**Problem statement**
A verbatim reproduction of the lines below, from the line containing "113 147 127]" through the line containing "[119 108 114 171 147 139 112 116]", both ends included, is the whole required output.
*** Opening of Records for this exercise ***
Every row gives one point. Each copy is the shape, with its points in the same order, turned, moved and blurred by noise. Say if it was mirrored as well.
In the rows, 128 means zero.

Shape (5 x 2)
[[110 138]
 [181 171]
 [181 141]
 [ 86 148]
 [117 128]]
Copy 1 (5 x 2)
[[104 139]
 [182 153]
 [175 129]
 [ 79 153]
 [107 137]]
Copy 1 is: only turned
Copy 2 (5 x 2)
[[137 111]
 [132 189]
 [105 177]
 [156  96]
 [123 114]]
Copy 2 is: mirrored
Copy 3 (5 x 2)
[[105 124]
 [173 170]
 [177 148]
 [ 81 133]
 [121 117]]
Copy 3 is: only turned

Shape (8 x 2)
[[121  90]
 [137 166]
 [114 174]
 [ 90 189]
 [119 103]
 [115 102]
 [165 132]
 [107  99]]
Copy 1 (8 x 2)
[[127  80]
 [123 159]
 [ 99 161]
 [ 73 169]
 [121  94]
 [117  92]
 [158 132]
 [110  86]]
Copy 1 is: only turned
Copy 2 (8 x 2)
[[162 106]
 [ 87 143]
 [101 169]
 [102 198]
 [151 123]
 [153 123]
 [100 101]
 [161 125]]
Copy 2 is: mirrored
Copy 3 (8 x 2)
[[115  96]
 [146 177]
 [123 180]
 [116 205]
 [113 119]
 [108 108]
 [169 123]
 [102 110]]
Copy 3 is: only turned
Copy 4 (8 x 2)
[[140  75]
 [126 154]
 [104 155]
 [ 76 160]
 [132  89]
 [129  88]
 [166 135]
 [122  81]]
Copy 4 is: only turned

Shape (7 x 3)
[[162 132 132]
 [145 102 130]
 [153 120  95]
 [157 122 112]
 [ 99 157 117]
 [151 105 125]
 [124 215 198]]
Copy 1 (7 x 3)
[[158 128 107]
 [130 108  98]
 [152  89 122]
 [154 105 113]
 [121 127 167]
 [137 105  96]
 [152 227 159]]
Copy 1 is: mirrored
Copy 2 (7 x 3)
[[164 126 109]
 [142 117 139]
 [165 150 138]
 [163 135 129]
 [109 160  94]
 [152 119 138]
 [123 112   8]]
Copy 2 is: mirrored
Copy 3 (7 x 3)
[[162 137 113]
 [157 109 133]
 [142 112  90]
 [151 120 110]
 [ 89 143 124]
 [157 108 121]
 [119 220 171]]
Copy 3 is: only turned
Copy 4 (7 x 3)
[[144 117 147]
 [125  92 142]
 [147 112 108]
 [150 102 134]
 [109 166 109]
 [132  98 132]
 [117 210 193]]
Copy 4 is: only turned

Shape (8 x 4)
[[109 153 147 142]
 [104 106 126 136]
 [177 149 138 116]
 [ 89  84 110 140]
 [152 148 122  74]
 [113  94 110 150]
 [129 165  87 100]
 [154 160 104  40]]
Copy 1 (8 x 4)
[[119 155 146 138]
 [108 118 121 124]
 [189 149 133 133]
 [ 92  97 100 116]
 [179 137 107 177]
 [113 110 101 106]
 [155 164  74 158]
 [189 143  82 208]]
Copy 1 is: mirrored
Copy 2 (8 x 4)
[[103 166 161 117]
 [106 119 160 137]
 [167 155 128 108]
 [ 93  94 167 145]
 [156 127 108  76]
 [110 116 160 161]
 [119 148  84 105]
 [155 118  84  57]]
Copy 2 is: only turned

Shape (11 x 6)
[[ 99 111  89  72 149 114]
 [163 125 175 133 178 150]
 [125 130  90  69 128 128]
 [111  80 177 135 106  92]
 [ 97 109  94 124 116 115]
 [137 156 106  94 139  96]
 [143 134 169 176 128 119]
 [162 170 157 136 150 171]
 [177 132 106 119 170 139]
 [185 145 159 145 135 159]
 [156 151 173 155 177 152]]
Copy 1 (11 x 6)
[[103 100  93  71 135 122]
 [157 111 169 136 165 176]
 [110 127  92  68 120 124]
 [111  43 162 126  94 127]
 [ 94 103  88 121 103 123]
 [128 141 120  87 133 103]
 [139 101 168 176 125 127]
 [140 168 161 148 146 183]
 [174 141 106 119 149 148]
 [175 135 162 151 130 169]
 [147 134 170 170 169 172]]
Copy 1 is: only turned
Copy 2 (11 x 6)
[[115 108 107  86 188 114]
 [167 156 186 162 178 119]
 [132 133 107  77 155 124]
 [107  72 180 148 133  85]
 [ 96 100 104 128 148 121]
 [132 154 110 107 153  83]
 [123 134 172 192 128  97]
 [154 188 165 161 141 138]
 [181 151 116 143 166 122]
 [178 162 167 166 127 126]
 [149 169 178 183 168 115]]
Copy 2 is: only turned

Shape (9 x 6)
[[121 111 150 131  77 165]
 [102 115 178 136 129 125]
 [148 117 134 121 132  86]
 [149 160 105 181 110 129]
 [155 101  96  76 122 184]
 [184  98 123 134 143 156]
 [136 147  65 164  98  81]
 [ 82 125 125 115 139  89]
 [145 139 158 101  94 185]]
Copy 1 (9 x 6)
[[ 90 109 124 112  52  97]
 [ 99 125 159 150 111 111]
 [169 127 132 135 127 125]
 [142 140  55 144 112  97]
 [111 116 114  43 101 153]
 [124  86 103  80 131 118]
 [186 149  64 167  92 136]
 [136 155 153 162 119 162]
 [ 91 135 130  72  79  89]]
Copy 1 is: mirrored
Copy 2 (9 x 6)
[[ 86  85 148 152  87 119]
 [111 132 168 105  79 139]
 [167 127 123 117  98 135]
 [117 157 109 179 121 134]
 [116  43 118 121 158 135]
 [146  85 137 153 135 175]
 [141 162  55 157 106 110]
 [129 151 115  72  88 119]
 [ 99  77 170 148 134 109]]
Copy 2 is: mirrored

Shape (12 x 8)
[[134 138 104 126 137 160  77 124]
 [139 127 120 132 146 108  91  98]
 [ 99 114 118 122 118 120  92  83]
 [ 92 144 140 158 121 125  91 130]
 [119 138 105 121 151 163 249 115]
 [142  76 119 104 132 113 147 127]
 [ 94 144 137 115  52 145 100 101]
 [136 127 120 129 128 140  98 108]
 [130 148 106 127 117 123  94 129]
 [139 144 173 110 130 141 134 121]
 [134 119 121 162 151 153  99 114]
 [ 91 137 146  95 142 155 127 118]]
Copy 1 (12 x 8)
[[130 106 103 136 127 143  83 121]
 [137 115 125 139 148 103 112  92]
 [ 90 105 133 122 132 109 109  81]
 [ 92 147 147 150 131 120  95 124]
 [ 92 122  74 107 141 141 238 168]
 [129  67 144 119 138 100 160 134]
 [ 81 132 151 107  62 137 109  96]
 [127 107 120 138 126 130 112 107]
 [129 125 118 127 112 110  98 124]
 [139 137 155 117 133 157 149 123]
 [119 108 114 171 147 139 112 116]
 [ 96 123 137  93 149 157 129 125]]
Copy 1 is: only turned
Copy 2 (12 x 8)
[[116 159 117 139 150 162  91  97]
 [134 126 129 131 158 119 117  77]
 [105 122 111 123 117 117 126  67]
 [ 75 133 138 159 134 123 123 112]
 [172 151 105  93 140 160 237 163]
 [159  88 106  96 129 126 130 124]
 [ 96 157 133 131  57 132 122  92]
 [129 134 125 135 133 140 115  93]
 [124 156 117 137 136 123 101 111]
 [134 140 176 106 125 149 136 117]
 [123 120 123 161 156 166 123  96]
 [ 93 141 133  84 127 158 145 115]]
Copy 2 is: only turned

Shape (15 x 9)
[[ 91 141 114 144 193 148 152 129 109]
 [ 98 143 143 166 101 108 111 110 174]
 [ 98 116  91 130 183 176 136 121 171]
 [134  94 169 120 160 188  73 112 119]
 [154  84 108 129 161 151 104 167 147]
 [162 159 152 113 122 160 142 167 204]
 [119  66 173  89 114 120 136 152 126]
 [145 138  97 172 109 137  91  97 197]
 [ 76  75  92 104 155 142 114 141 115]
 [158 100 103 140 193 105 172 103 125]
 [136 121 179 126  98 115 147  72 155]
 [130 154 147 104 108 125  93  98 162]
 [148 126  85 184 109 127 133 157 172]
 [ 76 124 152 157 164 132 127  90 135]
 [165 138 141  85 122 180 146 126 132]]
Copy 1 (15 x 9)
[[ 69 130  94  96 176 125 101 138 109]
 [ 82 145 140 144  92 103 115  92 159]
 [ 62 130  80 139 167 167 138 132 134]
 [115 124 162 156 162 182 105  96  77]
 [123  94 105 180 160 139 132 135 109]
 [148 156 137 156 123 152 141 167 177]
 [113  80 179 130 117 117 167 144  92]
 [108 150  92 177 104 133 122  67 170]
 [ 57  98  98 140 137 128 148 131  64]
 [119  90  91  98 199  98 145 104 136]
 [123 133 173  94 113 123 147  77 156]
 [123 180 150 142 110 128 146  91 124]
 [123 110  71 166 104 109 110 122 170]
 [ 55 136 145 107 153 121 101  95 123]
 [161 140 126 106 132 175 152 136 116]]
Copy 1 is: mirrored
Copy 2 (15 x 9)
[[112 121 114 165 182 119 140 125 115]
 [ 85 113 147 154  65 133 123 140 161]
 [120  75 122 147 180 152 129 122 173]
 [190  90 163 147 127 162  86 113 112]
 [161  62 134 133 143 155 138 183 132]
 [166 129 168 131 109 142 172 169 206]
 [177  71 140 110  87  77 138 133 122]
 [ 88  92 149 147  85 206 137 151 174]
 [133  59  85 116 149 114 106 136 119]
 [101  71 161 131 167 136 194 129  96]
 [122 107 177 128  61 126 161  85 138]
 [123 136 157 102  83 156 121 126 154]
 [102  83 119 164  94 167 177 190 158]
 [ 95 109 150 167 132 116 109 100 125]
 [189 119 137 114 121 153 177 113 146]]
Copy 2 is: mirrored

Shape (15 x 9)
[[136 122 131 161 155  98 169 114 139]
 [ 87 131 106 157 141 124 139  89 147]
 [137 101 102 100 124 120 168 159 152]
 [129 143  82 169 125 120 149 149 138]
 [ 99 152 164 110  94 130 149 182  88]
 [162 140 103 133 172 133 142 101 129]
 [167  56 164 141 123  61 117 119 103]
 [131 134 118 109 134  59 137 113 141]
 [ 78 130 126  87  96 138 111 167  78]
 [ 77  86 168  87  58 109  78 146  62]
 [ 65  95 157  97 106 119  65 188  89]
 [110 170 135 110 107 131 107 191 128]
 [136 148  84 137 123  98 151 155 104]
 [129 150 109 158 102 141 129  91 163]
 [ 88 131 142  95  77 142  91 164  84]]
Copy 1 (15 x 9)
[[172 115 101 136 147 107 153  81 162]
 [117 127  66 148 145 111 115  87 146]
 [163 146  78 100 112  99 165 144 140]
 [131 135  90 149 124 138 166 122 185]
 [120 157 138 134 153 145 191 153  85]
 [133  89  98  88 137 124 141  91 175]
 [209  69 140 152  86 107 143 103  98]
 [138 133 135 125 108  72 139  97 144]
 [ 92 131 117 134 127 130 167 173  77]
 [117 112 141 168  92 132 141 169  19]
 [117 108 136 170 136 118 135 209  58]
 [114 160 144 126 148 140 149 178 132]
 [116 124 117 137 109 118 188 123 168]
 [123 147  86 126 116 152 101  91 159]
 [ 95 134 130 140 121 147 147 177  70]]
Copy 1 is: mirrored
Copy 2 (15 x 9)
[[132 153 108 106 159  93 121  90 106]
 [ 84 127  98 145 135 100 114  80 126]
 [116 110 101  59 116 105 147 129 117]
 [116 134  97 113 103  77  95 122  90]
 [115 178 153 116  86  95 164 168 135]
 [142 126  76 126 156 133 106 122 105]
 [169 100 194  98 183  94 140 113 124]
 [148 124 109  95 140  88 112 106 171]
 [ 85 123 146 136  91  94 161 192 159]
 [ 97  95 214 146 107  89 180 170 181]
 [ 66 116 210 121 115 102 136 192 170]
 [107 155 143 106  66 120 109 171 143]
 [139 132 100 109 110  63 112 151 117]
 [115 118 105 142  90 123 111  77 112]
 [ 92 117 169 145  80 109 154 180 155]]
Copy 2 is: mirrored

Shape (15 x 11)
[[125 109 174 130  91 100 118 106 141 102 126]
 [122 129 153 105 123  99 120 123 177 145 100]
 [ 94 148  77 200 181 164  36  81 169 126 181]
 [131 128 168 120  80 110 130 155 142 190 119]
 [142 147 143 138  78 121 136 195 120  99  96]
 [180 169  81 130  85 141  83 144  97 117 133]
 [103 161 163 116 113  72 111 132 159 141 158]
 [127 154 105 149 129 178  69 168  97 106 140]
 [177 123 102 122 124 105 103 184 124 101 135]
 [104 119 102  94 115 102  96 169  94  98  89]
 [100 134 125 102  87 100 154 156 157 113  93]
 [118 164 144 133 161 107 140  84 151 162 158]
 [137 138  82 177 160 160  65 146  87  90 121]
 [105 124 161  91 119 131 139 116 172 144 160]
 [115  99  98 147  81 120 129 178  95 107 119]]
Copy 1 (15 x 11)
[[115 107 151 108 111 125 111  93 170  97 130]
 [100 123 138  95 139 145 102 121 181 133  82]
 [127 236  92 184 183 158  92 125 137 144 186]
 [ 87  84 157 113  89 155  76 133 159 161  92]
 [115  80 170 113 115 144 101 158  97  87  87]
 [178 139 142 102 115 172  82 128  63 128 113]
 [ 80 110 138  78 143 149  64 114 167 125 145]
 [133 176 167 135 132 145 109 161  63 130 141]
 [175 110 150  90 143 126  96 174 111 122 117]
 [113 132 143  79 131  79 103 132  80 121  84]
 [ 82  95 114  84 119 135 112 139 133  99  75]
 [ 95 119 116 109 168 179 116  94 165 171 150]
 [160 173 151 159 168 120 114 142  62 134 135]
 [ 80 129 129  84 106 158 131 127 183 144 139]
 [124  97 123 129  96  96 103 155  83 114 113]]
Copy 1 is: mirrored
Copy 2 (15 x 11)
[[131 146 186 136 103  87 110 113 158  89 114]
 [119 162 166  98 121 112  94 121 177 134  87]
 [ 89 145  70 196 153 139  86  54 224 150 178]
 [115 162 153 105  94  96  94 113 108 143  66]
 [121 138 131 131 100 132  98 177 108  77  88]
 [178 149  72 150 106 130  93 144 114 119 149]
 [ 97 194 142 110 137  78 116 117 152 119 112]
 [115 124  83 162 136 160  73 118 116 100 151]
 [153 107  94 125 145 106 102 165 132  99 105]
 [112 109 125  84 111 118  78 174 131  90 152]
 [107 154 145  75  84 126 117 154 159  92  91]
 [110 183 149 125 147 120 152  96 168 167 127]
 [119  95  88 182 142 163  82 146 147 120 180]
 [114 166 158  87 131 115 129  71 153 110  96]
 [105  91 106 129  79 113 109 151 117  85 119]]
Copy 2 is: mirrored
Copy 3 (15 x 11)
[[105 118 135 114  98 106 117 117 174  99 139]
 [110  97 123 118 133 127 123 133 176 143  93]
 [130 156  81 189 180 226  32  74 178 110 145]
 [ 99 122 124 119  96 102 114 139 137 193 126]
 [103 157 161 125 111 118 120 199 113 119 128]
 [127 213  78 119 106 157  93 169 123 125 115]
 [ 88 128 127  99 163 101 106 118 178 155 145]
 [120 182 108 122 125 212  79 157 102 118 152]
 [163 160 109 117 148 126  97 187 112 118 129]
 [ 85 122  86 102 129 139 114 175  94  89 114]
 [ 81 113 124 139 133 112 159 179 142 125 114]
 [124 138 118 131 161 139 132  65 174 164 122]
 [146 174 110 144 140 199  65 132  88  81 120]
 [117 100 111 108 130 143 145 117 180 160 152]
 [103 139  96 152 104 120 107 175  87  99 153]]
Copy 3 is: only turned

Shape (18 x 12)
[[124 116 148 113 165 138 125  91 130 131 113  57]
 [152 147 170 112 198 173  98 112  90  88 157 128]
 [128 131 136 134  66  74 122  79 121 149 116 105]
 [125 132 157 123 113 138 120  73 174 148 150 116]
 [129 105 130 155 103  90 165 105 134 213 102 135]
 [ 98 156 112 122 114  62 142 150 159 136  65 153]
 [168 116 167  97 183 137 122  96 142  93 162 105]
 [126 113 136 159 153 100 174 157  98 117 148 115]
 [ 83 113  72 127 125 109 143 141 102 165 108 126]
 [191 132 118 118 112 164 113 110 129 126 102  79]
 [ 73  96 129 155  78  78 123 154 122 168  80 153]
 [ 99  90  79 191  83  56 117 141 156 181  84 124]
 [138 119 162 132  83 150 120 101 173 130 110  92]
 [105 108 113 128 152 120 197 165  90 117 192 110]
 [111  91  84 137 150 107 160 123 107 105 137 149]
 [ 88 104  98 141 170 126 196 130 105 113 108 158]
 [113 165 134 181  94 108 122  83 164 153 100 106]
 [116  99 146 138 148 115 169 120  92  91 131 121]]
Copy 1 (18 x 12)
[[126 129 133 119 167 140 110 112 125 110 146  69]
 [124 121 116 105 212 159 125 143 126 106 144 171]
 [141 143 173 121  69  88  99  87  95 103 111 101]
 [116 148 152 124 125 147  96  78 156 126 131 114]
 [134 145 138 140  94  93 167  68 122 152  71  80]
 [138 155 180 159 104  62 123 165 148 121  49  93]
 [153 101 147 135 200 170 102 109 138 124 145 141]
 [136 120 132 186 143 104 173 134 115 133 140 131]
 [ 90 124 119 144 112  66 143 147 110 139  94  81]
 [173 135  89 102 115 164 104 135 129 102 127  94]
 [113 140 183 118  69  53 170 129 140 123  82  85]
 [129 143 145 141  46  26 143 119 163 142 101  59]
 [142 144 153 112  93 163 108 108 169 102 121  87]
 [ 94 107 126 213 132 127 168 151  90 148 148 138]
 [108  82 118 178 121  82 145 132 127 114 113 126]
 [ 90  98 116 197 158  87 174 135 120  92  82 114]
 [138 199 146 137  96  90 102  97 159  88 104  85]
 [119 104 143 165 149 123 163 127 106  88 135 124]]
Copy 1 is: mirrored
Copy 2 (18 x 12)
[[126 150 136 131 162 113 126  98 117 135 121  49]
 [149 179 120 121 216 161 103 125  62 116 128 126]
 [119 139 155 139  86  46 131 117 119 116 163 107]
 [154 156 141 131  99 118 128  89 145  96 160 109]
 [114 112 183 154  88  73 148  84 155 173 140 153]
 [ 90 128 155 114  96  87 207 159 155 120  95 144]
 [175 153 131 137 208 134 127 107 116  95 131  89]
 [118  99 144 175 175 124 170 130  96 148 160 137]
 [ 66  93 125  92 125 102 151 126 118 169 142 142]
 [185 129 100 123 123  87 113 109  97 144  97  97]
 [ 67  89 191 130  67  96 140 152 128 131 130 161]
 [ 54  73 142 167  67  71 131 143 181 145 122 158]
 [177 132 136 142  83 117 122 112 124  98 131  86]
 [111  66 120 128 187 146 179 128 102 163 204 130]
 [ 82  77 116 130 162 114 160 106  99 122 139 157]
 [ 72  89 137 122 159 139 193  92  96 141 128 155]
 [104 169 125 174  61  87 150 111 134 111 132 117]
 [104  98 156 150 166 124 166 116  70 112 141 121]]
Copy 2 is: only turned
Copy 3 (18 x 12)
[[146 137 129  92 173 158 128 132 145 133 110  58]
 [182 180 144 117 170 163 106 105 134  86 191 109]
 [112 144 156  79 103 106 164 100 151 151  67 114]
 [118 128 123 101 119 154 129  90 194 140 119 103]
 [101  87 147 115 147 128 136  95 136 194  66 150]
 [ 87 124 102 106 144  77 160 176 146 152 101 171]
 [189 131 126 114 158 135 133  97 173  99 162  83]
 [131 128 166 177 164 111 159 129 116 149 141 114]
 [ 95 114 113 120 128 127 143 147  67 170 116 122]
 [200 155 125 117 119 161 113 134 146 130  73 107]
 [ 63  98 170  99 115 105 137 168 114 171  97 162]
 [ 59  86 149 128 104  75 108 155 121 181  53 129]
 [137 129 147 104 110 165 131 138 198 131  87 106]
 [137 118 145 191 144 140 184 123  95 167 176  92]
 [116  96 122 156 134 117 157 126  85 111 136 115]
 [ 96  92 117 168 173 145 167 139  84 114 134 137]
 [ 76 163 133 121 129 124 121 117 180 149  58 121]
 [136 119 162 146 167 138 176 129 115 106 140 111]]
Copy 3 is: only turned
Copy 4 (18 x 12)
[[136  90 129 120 173 130 126  77 108 140 104  94]
 [150 116 142  96 206 160  89 115 117 165 193 132]
 [117 125 155 169  96  61 161  90  95 152 122 113]
 [149 133 148 157 144 115 145  77 162 174 122 111]
 [113 126 150 202 120 107 196 148 109 169  83 106]
 [105 151 148 153 124  69 120 176 117 127  57 152]
 [155  95 140  88 191 120 135 107 149 149 165 108]
 [ 91 120 147 143 144 134 132 173 114 112 150  84]
 [ 82 144  87 160 115 140 145 143  86 131  99 132]
 [205 115 129 117 127 130 142 104  84 145 114 105]
 [ 67 129 161 184  74 123 139 157 104 141  74 151]
 [101 101 115 219  52  92 140 162 114 127  68 129]
 [168 125 174 139 109 126 135  77 139 142  95 110]
 [ 73 151 117 121 142 155 154 162 131 101 169  66]
 [102 129 105 150 147 137 160 149 122  93 146 144]
 [ 84 146 126 163 179 158 159 166 112  84 120 143]
 [148 140 151 211 122  82 112  98 120 146  92 109]
 [ 97 120 157 137 164 140 146 138 107  98 159 116]]
Copy 4 is: only turned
*** Close of Records for this exercise ***
**Exercise solution**
 [142  76 119 104 132 113 147 127]
 [ 94 144 137 115  52 145 100 101]
 [136 127 120 129 128 140  98 108]
 [130 148 106 127 117 123  94 129]
 [139 144 173 110 130 141 134 121]
 [134 119 121 162 151 153  99 114]
 [ 91 137 146  95 142 155 127 118]]
Copy 1 (12 x 8)
[[130 106 103 136 127 143  83 121]
 [137 115 125 139 148 103 112  92]
 [ 90 105 133 122 132 109 109  81]
 [ 92 147 147 150 131 120  95 124]
 [ 92 122  74 107 141 141 238 168]
 [129  67 144 119 138 100 160 134]
 [ 81 132 151 107  62 137 109  96]
 [127 107 120 138 126 130 112 107]
 [129 125 118 127 112 110  98 124]
 [139 137 155 117 133 157 149 123]
 [119 108 114 171 147 139 112 116]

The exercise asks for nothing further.